## Records from a collection
+---+

Each set of rows is followed by a matrix. The matrix takes any point to its nearest point in the smallest flat space through zero that holds those rows.
[[ 3.18  3.09 -6.63 -1.03]
 [ 0.58  1.82 -4.23  6.37]]
Nearest-point matrix:
[ 0.17  0.14 -0.30 -0.17]
[ 0.14  0.15 -0.33  0.01]
[-0.30 -0.33  0.71 -0.07]
[-0.17  0.01 -0.07  0.97]

[[ 1.08  6.09  2.42 -8.16]]
Nearest-point matrix:
[ 0.01  0.06  0.02 -0.08]
[ 0.06  0.34  0.13 -0.45]
[ 0.02  0.13  0.05 -0.18]
[-0.08 -0.45 -0.18  0.60]

[[-0.23  8.97  3.53  4.31]
 [-5.56 -0.71  6.70  4.06]]
Nearest-point matrix:
[ 0.37  0.23 -0.38 -0.19]
[ 0.23  0.88  0.04  0.23]
[-0.38  0.04  0.49  0.32]
[-0.19  0.23  0.32  0.25]

[[-4.02  2.30  8.36  4.12]]
Nearest-point matrix:
[ 0.15 -0.09 -0.31 -0.15]
[-0.09  0.05  0.18  0.09]
[-0.31  0.18  0.65  0.32]
[-0.15  0.09  0.32  0.16]

[[ 5.36  2.33  0.90  0.73]
 [-8.11 -4.39 -1.07 -2.03]]
Nearest-point matrix:
[ 0.90  0.18  0.22 -0.10]
[ 0.18  0.48 -0.10  0.45]
[ 0.22 -0.10  0.10 -0.18]
[-0.10  0.45 -0.18  0.52]

[[-2.99 -0.70  6.68  2.26]]
Nearest-point matrix:
[ 0.15  0.04 -0.34 -0.11]
[ 0.04  0.01 -0.08 -0.03]
[-0.34 -0.08  0.75  0.26]
[-0.11 -0.03  0.26  0.09]

[[-2.90  6.45 -0.38 -0.49]]
Nearest-point matrix:
[ 0.17 -0.37  0.02  0.03]
[-0.37  0.83 -0.05 -0.06]
[ 0.02 -0.05  0.00  0.00]
[ 0.03 -0.06  0.00  0.00]

[[-3.61 -6.66  7.07  1.19]]
Nearest-point matrix:
[ 0.12  0.22 -0.23 -0.04]
[ 0.22  0.41 -0.43 -0.07]
[-0.23 -0.43  0.46  0.08]
[-0.04 -0.07  0.08  0.01]

[[-2.56  2.88  2.97  6.20]
 [-0.09  2.46  0.47  7.51]]
Nearest-point matrix:
[ 0.46 -0.14 -0.47  0.07]
[-0.14  0.13  0.15  0.27]
[-0.47  0.15  0.49 -0.02]
[ 0.07  0.27 -0.02  0.91]

[[-2.86 -1.37 -6.96 -0.11]
 [ 4.58  2.78 -2.12  3.88]]
Nearest-point matrix:
[ 0.55  0.32  0.12  0.36]
[ 0.32  0.19  0.03  0.22]
[ 0.12  0.03  0.95 -0.18]
[ 0.36  0.22 -0.18  0.31]

[[-1.76  3.35  8.11 -7.62]]
Nearest-point matrix:
[ 0.02 -0.04 -0.10  0.10]
[-0.04  0.08  0.20 -0.18]
[-0.10  0.20  0.48 -0.45]
[ 0.10 -0.18 -0.45  0.42]

[[-7.65  0.52 -2.55 -5.01]]
Nearest-point matrix:
[ 0.65 -0.04  0.22  0.42]
[-0.04  0.00 -0.01 -0.03]
[ 0.22 -0.01  0.07  0.14]
[ 0.42 -0.03  0.14  0.28]

[[ 0.93 -0.29  2.50 -8.56]
 [-3.92 -1.23  2.01 -6.02]]
Nearest-point matrix:
[ 0.95  0.21 -0.04 -0.03]
[ 0.21  0.05 -0.03  0.05]
[-0.04 -0.03  0.08 -0.27]
[-0.03  0.05 -0.27  0.92]

[[-5.43 -0.54  1.36  7.84]
 [-1.19  6.90  0.19 -0.75]]
Nearest-point matrix:
[ 0.35 -0.16 -0.09 -0.44]
[-0.16  0.96  0.02 -0.12]
[-0.09  0.02  0.02  0.11]
[-0.44 -0.12  0.11  0.67]

[[-1.53  2.55 -2.74  6.70]
 [-7.29  7.05  0.51  7.74]]
Nearest-point matrix:
[ 0.51 -0.40 -0.29 -0.08]
[-0.40  0.34  0.14  0.22]
[-0.29  0.14  0.40 -0.37]
[-0.08  0.22 -0.37  0.75]

[[ 0.22 -6.97 -1.00  1.16]]
Nearest-point matrix:
[ 0.00 -0.03  0.00  0.01]
[-0.03  0.95  0.14 -0.16]
[ 0.00  0.14  0.02 -0.02]
[ 0.01 -0.16 -0.02  0.03]

[[-5.26  2.38  2.24 -1.89]
 [ 1.39  4.65 -1.95  6.46]]
Nearest-point matrix:
[ 0.66 -0.32 -0.28  0.22]
[-0.32  0.58  0.02  0.38]
[-0.28  0.02  0.14 -0.22]
[ 0.22  0.38 -0.22  0.62]

[[-2.05 -4.06 -3.94  5.39]
 [ 0.29 -0.75  2.27 -8.34]]
Nearest-point matrix:
[ 0.11  0.28  0.16 -0.01]
[ 0.28  0.70  0.34  0.13]
[ 0.16  0.34  0.26 -0.23]
[-0.01  0.13 -0.23  0.93]

[[ 1.75 -7.65  5.24 -6.22]]
Nearest-point matrix:
[ 0.02 -0.10  0.07 -0.09]
[-0.10  0.46 -0.31  0.37]
[ 0.07 -0.31  0.21 -0.26]
[-0.09  0.37 -0.26  0.30]

[[-1.76  0.59 -4.70 -8.87]
 [-0.57  4.04 -6.91 -5.49]]
Nearest-point matrix:
[ 0.06  0.11 -0.02  0.21]
[ 0.11  0.49 -0.45  0.18]
[-0.02 -0.45  0.58  0.20]
[ 0.21  0.18  0.20  0.87]

[[-6.65 -0.28  4.02 -5.50]]
Nearest-point matrix:
[ 0.49  0.02 -0.29  0.40]
[ 0.02  0.00 -0.01  0.02]
[-0.29 -0.01  0.18 -0.24]
[ 0.40  0.02 -0.24  0.33]

[[ 2.99  3.15 -6.93 -1.20]
 [-0.79 -1.98  5.00  4.01]]
Nearest-point matrix:
[ 0.28  0.16 -0.29  0.30]
[ 0.16  0.15 -0.32  0.01]
[-0.29 -0.32  0.70  0.16]
[ 0.30  0.01  0.16  0.87]

[[3.13 6.94 6.91 5.61]]
Nearest-point matrix:
[ 0.07  0.16  0.16  0.13]
[ 0.16  0.35  0.35  0.28]
[ 0.16  0.35  0.35  0.28]
[ 0.13  0.28  0.28  0.23]

[[ 0.79 -4.06  8.15  1.90]
 [ 1.07 -3.49  3.02  0.51]]
Nearest-point matrix:
[ 0.14 -0.33 -0.07 -0.05]
[-0.33  0.86 -0.05  0.07]
[-0.07 -0.05  0.92  0.25]
[-0.05  0.07  0.25  0.08]

[[ 8.34  5.05  4.34 -2.21]]
Nearest-point matrix:
[ 0.59  0.35  0.30 -0.16]
[ 0.35  0.21  0.18 -0.09]
[ 0.30  0.18  0.16 -0.08]
[-0.16 -0.09 -0.08  0.04]

[[-8.87  7.49 -3.19 -0.58]
 [ 8.95  4.20  1.73 -5.94]]
Nearest-point matrix:
[ 0.83 -0.12  0.23 -0.27]
[-0.12  0.77 -0.13 -0.38]
[ 0.23 -0.13  0.07 -0.02]
[-0.27 -0.38 -0.02  0.32]

[[-3.39  1.09  7.39 -5.15]]
Nearest-point matrix:
[ 0.12 -0.04 -0.27  0.19]
[-0.04  0.01  0.09 -0.06]
[-0.27  0.09  0.58 -0.41]
[ 0.19 -0.06 -0.41  0.28]

[[ 7.68  0.44 -0.08  5.67]]
Nearest-point matrix:
[ 0.65  0.04 -0.01  0.48]
[ 0.04  0.00  0.00  0.03]
[-0.01  0.00  0.00  0.00]
[ 0.48  0.03  0.00  0.35]

[[-6.91  8.39 -3.30  0.87]
 [ 1.59  4.36  1.83  7.11]]
Nearest-point matrix:
[ 0.49 -0.33  0.28  0.25]
[-0.33  0.65 -0.12  0.32]
[ 0.28 -0.12  0.17  0.22]
[ 0.25  0.32  0.22  0.69]

[[ 0.80 -3.87 -5.08  6.76]
 [ 1.16 -5.58 -5.31  2.57]]
Nearest-point matrix:
[ 0.03 -0.12 -0.09 -0.03]
[-0.12  0.60  0.46  0.13]
[-0.09  0.46  0.42 -0.16]
[-0.03  0.13 -0.16  0.95]

[[1.81 6.89 1.26 1.14]]
Nearest-point matrix:
[ 0.06  0.23  0.04  0.04]
[ 0.23  0.89  0.16  0.15]
[ 0.04  0.16  0.03  0.03]
[ 0.04  0.15  0.03  0.02]

[[ 3.51  2.79 -7.36  2.02]
 [ 1.94  0.23 -7.49  0.37]]
Nearest-point matrix:
[ 0.25  0.33 -0.17  0.22]
[ 0.33  0.56  0.09  0.36]
[-0.17  0.09  0.96  0.03]
[ 0.22  0.36  0.03  0.23]

[[-0.94 -4.46 -8.38 -3.18]
 [-2.72  8.91  8.63 -8.45]]
Nearest-point matrix:
[ 0.08 -0.07  0.04  0.26]
[-0.07  0.36  0.43 -0.21]
[ 0.04  0.43  0.71  0.14]
[ 0.26 -0.21  0.14  0.84]

[[-0.88  7.45  3.01  5.21]
 [-0.67 -7.63 -3.39  4.01]]
Nearest-point matrix:
[ 0.03  0.00  0.00 -0.16]
[ 0.00  0.85  0.36  0.01]
[ 0.00  0.36  0.15 -0.03]
[-0.16  0.01 -0.03  0.97]

[[-7.13 -5.47 -7.50 -2.82]]
Nearest-point matrix:
[ 0.35  0.27  0.37  0.14]
[ 0.27  0.21  0.28  0.11]
[ 0.37  0.28  0.39  0.15]
[ 0.14  0.11  0.15  0.05]

[[-0.75 -8.46 -1.04  3.50]]
Nearest-point matrix:
[ 0.01  0.07  0.01 -0.03]
[ 0.07  0.84  0.10 -0.35]
[ 0.01  0.10  0.01 -0.04]
[-0.03 -0.35 -0.04  0.14]

[[-1.48  4.88 -1.09  6.15]
 [ 7.55  4.85  3.53  5.87]]
Nearest-point matrix:
[ 0.79  0.02  0.40  0.01]
[ 0.02  0.39 -0.02  0.49]
[ 0.40 -0.02  0.21 -0.03]
[ 0.01  0.49 -0.03  0.61]

[[ 5.62 -0.61 -7.23  1.72]
 [ 2.91  0.27 -3.99  4.67]]
Nearest-point matrix:
[ 0.38 -0.06 -0.48 -0.02]
[-0.06  0.03  0.07  0.15]
[-0.48  0.07  0.61 -0.04]
[-0.02  0.15 -0.04  0.97]

[[ 1.10  7.20 -2.79 -0.27]]
Nearest-point matrix:
[ 0.02  0.13 -0.05  0.00]
[ 0.13  0.85 -0.33 -0.03]
[-0.05 -0.33  0.13  0.01]
[ 0.00 -0.03  0.01  0.00]

[[ 0.57 -1.33  2.97 -8.45]]
Nearest-point matrix:
[ 0.00 -0.01  0.02 -0.06]
[-0.01  0.02 -0.05  0.14]
[ 0.02 -0.05  0.11 -0.30]
[-0.06  0.14 -0.30  0.87]

[[-1.28 -7.75 -1.52 -6.74]
 [-0.71 -5.43 -1.16 -3.07]]
Nearest-point matrix:
[ 0.02  0.06  0.01  0.11]
[ 0.06  0.94  0.23  0.01]
[ 0.01  0.23  0.06 -0.06]
[ 0.11  0.01 -0.06  0.98]

[[ 2.81 -3.29  5.23 -3.30]
 [-0.74 -8.62  7.29 -6.42]]
Nearest-point matrix:
[ 0.75  0.29  0.33  0.02]
[ 0.29  0.52 -0.25  0.32]
[ 0.33 -0.25  0.49 -0.28]
[ 0.02  0.32 -0.28  0.24]

[[ 6.44  2.59 -3.01 -1.91]
 [-2.32  1.06  3.76 -1.57]]
Nearest-point matrix:
[ 0.68  0.26 -0.34 -0.18]
[ 0.26  0.34  0.20 -0.35]
[-0.34  0.20  0.61 -0.28]
[-0.18 -0.35 -0.28  0.36]

[[-1.00  3.29  6.56 -0.38]]
Nearest-point matrix:
[ 0.02 -0.06 -0.12  0.01]
[-0.06  0.20  0.39 -0.02]
[-0.12  0.39  0.78 -0.05]
[ 0.01 -0.02 -0.05  0.00]

[[-6.44  5.78 -4.24 -0.32]]
Nearest-point matrix:
[ 0.45 -0.40  0.29  0.02]
[-0.40  0.36 -0.26 -0.02]
[ 0.29 -0.26  0.19  0.01]
[ 0.02 -0.02  0.01  0.00]

[[ 6.33 -1.09  1.50 -3.59]
 [ 6.84  6.61  6.05 -1.54]]
Nearest-point matrix:
[ 0.73 -0.02  0.23 -0.38]
[-0.02  0.71  0.40  0.22]
[ 0.23  0.40  0.30  0.00]
[-0.38  0.22  0.00  0.26]

[[ 7.28 -0.67 -0.91  1.72]]
Nearest-point matrix:
[ 0.93 -0.09 -0.12  0.22]
[-0.09  0.01  0.01 -0.02]
[-0.12  0.01  0.01 -0.03]
[ 0.22 -0.02 -0.03  0.05]

[[-6.57 -8.20  5.52 -2.14]]
Nearest-point matrix:
[ 0.30  0.37 -0.25  0.10]
[ 0.37  0.46 -0.31  0.12]
[-0.25 -0.31  0.21 -0.08]
[ 0.10  0.12 -0.08  0.03]

[[ 3.53 -5.61  7.82 -2.97]]
Nearest-point matrix:
[ 0.11 -0.17  0.24 -0.09]
[-0.17  0.28 -0.39  0.15]
[ 0.24 -0.39  0.54 -0.20]
[-0.09  0.15 -0.20  0.08]

[[ 4.49 -7.31  4.26 -6.82]]
Nearest-point matrix:
[ 0.15 -0.24  0.14 -0.22]
[-0.24  0.39 -0.23  0.36]
[ 0.14 -0.23  0.13 -0.21]
[-0.22  0.36 -0.21  0.34]

[[-2.01  6.38  6.68 -8.78]
 [ 7.74  7.38  0.09 -0.64]]
Nearest-point matrix:
[ 0.66  0.38 -0.19  0.21]
[ 0.38  0.58  0.18 -0.26]
[-0.19  0.18  0.29 -0.37]
[ 0.21 -0.26 -0.37  0.48]

[[-0.69  8.45  5.73 -1.94]
 [-3.04  4.35 -1.38  1.33]]
Nearest-point matrix:
[ 0.34 -0.30  0.30 -0.20]
[-0.30  0.85  0.19  0.01]
[ 0.30  0.19  0.64 -0.32]
[-0.20  0.01 -0.32  0.17]

[[ 4.48 -6.96  3.97 -0.37]]
Nearest-point matrix:
[ 0.24 -0.37  0.21 -0.02]
[-0.37  0.57 -0.33  0.03]
[ 0.21 -0.33  0.19 -0.02]
[-0.02  0.03 -0.02  0.00]

[[-6.91 -7.19 -8.26  6.64]
 [-1.37  0.49 -8.30  2.09]]
Nearest-point matrix:
[ 0.29  0.37  0.08 -0.24]
[ 0.37  0.56 -0.16 -0.29]
[ 0.08 -0.16  0.93 -0.17]
[-0.24 -0.29 -0.17  0.22]

[[4.93 0.36 8.99 4.46]]
Nearest-point matrix:
[ 0.19  0.01  0.35  0.18]
[ 0.01  0.00  0.03  0.01]
[ 0.35  0.03  0.65  0.32]
[ 0.18  0.01  0.32  0.16]

[[ 0.06 -8.45  0.42 -2.50]]
Nearest-point matrix:
[ 0.00 -0.01  0.00  0.00]
[-0.01  0.92 -0.05  0.27]
[ 0.00 -0.05  0.00 -0.01]
[ 0.00  0.27 -0.01  0.08]

[[-2.22 -4.16 -8.21  0.64]
 [-0.03 -5.54 -7.24  3.45]]
Nearest-point matrix:
[ 0.33 -0.12  0.27  0.37]
[-0.12  0.37  0.33 -0.33]
[ 0.27  0.33  0.76  0.03]
[ 0.37 -0.33  0.03  0.54]

[[-0.65 -3.80  0.51 -7.68]]
Nearest-point matrix:
[ 0.01  0.03  0.00  0.07]
[ 0.03  0.19 -0.03  0.39]
[ 0.00 -0.03  0.00 -0.05]
[ 0.07  0.39 -0.05  0.80]

[[ 2.50  4.01 -2.16 -3.17]
 [-7.90  0.95 -3.02  3.05]]
Nearest-point matrix:
[ 0.78 -0.01  0.23 -0.34]
[-0.01  0.56 -0.41 -0.28]
[ 0.23 -0.41  0.36  0.10]
[-0.34 -0.28  0.10  0.30]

+---+

Output the line containing "[ 0.00 -0.05" and every line after it through the final line of the records above, exactly as written and nothing else.

[ 0.00 -0.05  0.00 -0.01]
[ 0.00  0.27 -0.01  0.08]

[[-2.22 -4.16 -8.21  0.64]
 [-0.03 -5.54 -7.24  3.45]]
Nearest-point matrix:
[ 0.33 -0.12  0.27  0.37]
[-0.12  0.37  0.33 -0.33]
[ 0.27  0.33  0.76  0.03]
[ 0.37 -0.33  0.03  0.54]

[[-0.65 -3.80  0.51 -7.68]]
Nearest-point matrix:
[ 0.01  0.03  0.00  0.07]
[ 0.03  0.19 -0.03  0.39]
[ 0.00 -0.03  0.00 -0.05]
[ 0.07  0.39 -0.05  0.80]

[[ 2.50  4.01 -2.16 -3.17]
 [-7.90  0.95 -3.02  3.05]]
Nearest-point matrix:
[ 0.78 -0.01  0.23 -0.34]
[-0.01  0.56 -0.41 -0.28]
[ 0.23 -0.41  0.36  0.10]
[-0.34 -0.28  0.10  0.30]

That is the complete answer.